- **Task brief**
Your answer should be an exact copy of the listing.

========

Rotation paths and how fast each direction turns (deg/step)
Each turn is a multiple of 5 degrees from 10 to 175, or 0.
Each row of a path follows its step; steps can be skipped.
path 1
step 0: [  7  12  -9 -10  -9  -5   0 -15   1   3   1  18   2  -3 -10 -16  14  -5
   9  -3   3   5  -8  14  -4   3  -4   1 -12  -6]
step 1: [-10 -15 -10 -13   9  -7   2  -2   2  -1   4  -3   8  -2  -8  -2   0   8
   5  10   1  17   5  13 -12   1  12  -8   0  16]
step 2: [ -7  -3 -15  -3  -1  -2  -3  -2  14  11  -2   7 -14   5   9  -6  14   8
  -5  -1  -1  14   5  -1 -14  -7 -13   5   4 -15]
step 3: [  4  -2   9 -11   8  10   1   5   1   6   5  -4  -2  -6 -11   0  -2  21
  -1   9  15  10  -9 -14 -12   0  -1   5 -15   3]
step 4: [ -4   4 -15  -1 -10   6  -3  -6  10  13  -8   4  -1  -3 -12  19  -3  -1
  18   0  13   0   7   2   1  -9 -13  10  -2   1]
step 5: [ -4   6   5  -4 -11  23   6  -8  13  -2  -6   0   0   2  -1  -8   8   6
  -1   7   0  10  13  -1   7   0  13  -3 -17  13]
step 6: [ -5   2   1  -9   7   4  -7  -1   5  22 -17  -2   4   6   1   5  12 -10
  -2   0   6  -3   9  -5 -12  11  -1   2  15  15]
step 7: [ 14   3  10   8   3   7   8   9  15   7  -6   9   2   4   8   6  -6  16
  -6 -19   1  12   9  -8  -3 -10   6  -8   1   3]
step 8: [  7   5  11   1  -2   0   0   6   7   2 -14   9  -4   5   8   2  -9 -23
   7   1  21  -1 -10  -4 -11   5   0   8 -14   2]
Speeds:
[ 1 -5  4 -1  2  2  7  3  4 -3  4 -3  3 -2 -3  0 -3  5  0  2 -4  0  3 -2
  1  1  3 -5 -4  2]
175
[-3  0  0  3 -4  0 -5 -6  6 -1  4  0  2 -4 -3 -3  3 -4  1  2 -1  1  1  3
  4  3  4 -1  2  5]
80
path 2
step 0: [-14   7   1 -18   2   0   7 -13  -4  -8  -2  -3 -16 -22 -13   5 -14   2
   6   8   4   0  -3  -3   2 -10  -3  -7  -3   9]
step 1: [-10 -16   2  -7   8  19  -2  -4 -15  10   3 -16  -9  -8 -13  15  -1  -1
  13  -4  -1   4  -3  -3  -1 -13   7   2   5  -2]
step 2: [ -6   0   2  -7   3   1   0   8 -13   7   5   8  -7 -18  -1   4  -5  -3
   2  -7   3  24 -14  -7 -12 -11  -4  19   1  -3]
step 3: [-10  15  -3  -4  -4  10   6 -13  -6 -10   4 -14 -13 -15 -10  -6 -16 -12
   1   4  -3  13 -12   8   0  -2   0   8   0   1]
step 4: [-14  -2  -8 -12 -11  15  -1  -6 -10   5   6  -6  -5  -2 -13  17  -6  -3
  11  -2   8   2 -10 -11  16   0  11   6  -8  -2]
step 5: [  3  -7   3 -11   7  -2   2   5 -23  -8  16   1  -4 -13  -6   4  -4 -11
   6   9  16   5  -5 -14  -5  -8   1  14  -1  -3]
step 6: [  2  -8   2   2  -8  17  20  -2  -7 -10   6  -6   1  -8 -12   4  -8 -19
   3   2  -4  17  -8   9  -6  -2  -2  13   4  -1]
step 7: [ -5   5 -14  -3 -21   1   5  -8 -10   6   7   4  -2   1 -12  13  -8  -6
  -4   0   5   9 -16  -1  -4  -3  12  13 -12  14]
step 8: [  7  -1  -4  -7  -7   0  -1  -3 -13  -2   9  -4  -6  -2 -15  -8  -7  -8
   5  24   8 -11 -17 -12   3 -11   9  11   4  -5]
Speeds:
[ 6 -1  0 -2  5  0 -3  7  2 -2  1 -2  4 -2  1  1  1 -2  1 -2 -4  4  3  0
 -2 -1 -4  9  2 -3]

========

- **Result for this task**
Rotation paths and how fast each direction turns (deg/step)
Each turn is a multiple of 5 degrees from 10 to 175, or 0.
Each row of a path follows its step; steps can be skipped.
path 1
step 0: [  7  12  -9 -10  -9  -5   0 -15   1   3   1  18   2  -3 -10 -16  14  -5
   9  -3   3   5  -8  14  -4   3  -4   1 -12  -6]
step 1: [-10 -15 -10 -13   9  -7   2  -2   2  -1   4  -3   8  -2  -8  -2   0   8
   5  10   1  17   5  13 -12   1  12  -8   0  16]
step 2: [ -7  -3 -15  -3  -1  -2  -3  -2  14  11  -2   7 -14   5   9  -6  14   8
  -5  -1  -1  14   5  -1 -14  -7 -13   5   4 -15]
step 3: [  4  -2   9 -11   8  10   1   5   1   6   5  -4  -2  -6 -11   0  -2  21
  -1   9  15  10  -9 -14 -12   0  -1   5 -15   3]
step 4: [ -4   4 -15  -1 -10   6  -3  -6  10  13  -8   4  -1  -3 -12  19  -3  -1
  18   0  13   0   7   2   1  -9 -13  10  -2   1]
step 5: [ -4   6   5  -4 -11  23   6  -8  13  -2  -6   0   0   2  -1  -8   8   6
  -1   7   0  10  13  -1   7   0  13  -3 -17  13]
step 6: [ -5   2   1  -9   7   4  -7  -1   5  22 -17  -2   4   6   1   5  12 -10
  -2   0   6  -3   9  -5 -12  11  -1   2  15  15]
step 7: [ 14   3  10   8   3   7   8   9  15   7  -6   9   2   4   8   6  -6  16
  -6 -19   1  12   9  -8  -3 -10   6  -8   1   3]
step 8: [  7   5  11   1  -2   0   0   6   7   2 -14   9  -4   5   8   2  -9 -23
   7   1  21  -1 -10  -4 -11   5   0   8 -14   2]
Speeds:
[ 1 -5  4 -1  2  2  7  3  4 -3  4 -3  3 -2 -3  0 -3  5  0  2 -4  0  3 -2
  1  1  3 -5 -4  2]
175
[-3  0  0  3 -4  0 -5 -6  6 -1  4  0  2 -4 -3 -3  3 -4  1  2 -1  1  1  3
  4  3  4 -1  2  5]
80
path 2
step 0: [-14   7   1 -18   2   0   7 -13  -4  -8  -2  -3 -16 -22 -13   5 -14   2
   6   8   4   0  -3  -3   2 -10  -3  -7  -3   9]
step 1: [-10 -16   2  -7   8  19  -2  -4 -15  10   3 -16  -9  -8 -13  15  -1  -1
  13  -4  -1   4  -3  -3  -1 -13   7   2   5  -2]
step 2: [ -6   0   2  -7   3   1   0   8 -13   7   5   8  -7 -18  -1   4  -5  -3
   2  -7   3  24 -14  -7 -12 -11  -4  19   1  -3]
step 3: [-10  15  -3  -4  -4  10   6 -13  -6 -10   4 -14 -13 -15 -10  -6 -16 -12
   1   4  -3  13 -12   8   0  -2   0   8   0   1]
step 4: [-14  -2  -8 -12 -11  15  -1  -6 -10   5   6  -6  -5  -2 -13  17  -6  -3
  11  -2   8   2 -10 -11  16   0  11   6  -8  -2]
step 5: [  3  -7   3 -11   7  -2   2   5 -23  -8  16   1  -4 -13  -6   4  -4 -11
   6   9  16   5  -5 -14  -5  -8   1  14  -1  -3]
step 6: [  2  -8   2   2  -8  17  20  -2  -7 -10   6  -6   1  -8 -12   4  -8 -19
   3   2  -4  17  -8   9  -6  -2  -2  13   4  -1]
step 7: [ -5   5 -14  -3 -21   1   5  -8 -10   6   7   4  -2   1 -12  13  -8  -6
  -4   0   5   9 -16  -1  -4  -3  12  13 -12  14]
step 8: [  7  -1  -4  -7  -7   0  -1  -3 -13  -2   9  -4  -6  -2 -15  -8  -7  -8
   5  24   8 -11 -17 -12   3 -11   9  11   4  -5]
Speeds:
[ 6 -1  0 -2  5  0 -3  7  2 -2  1 -2  4 -2  1  1  1 -2  1 -2 -4  4  3  0
 -2 -1 -4  9  2 -3]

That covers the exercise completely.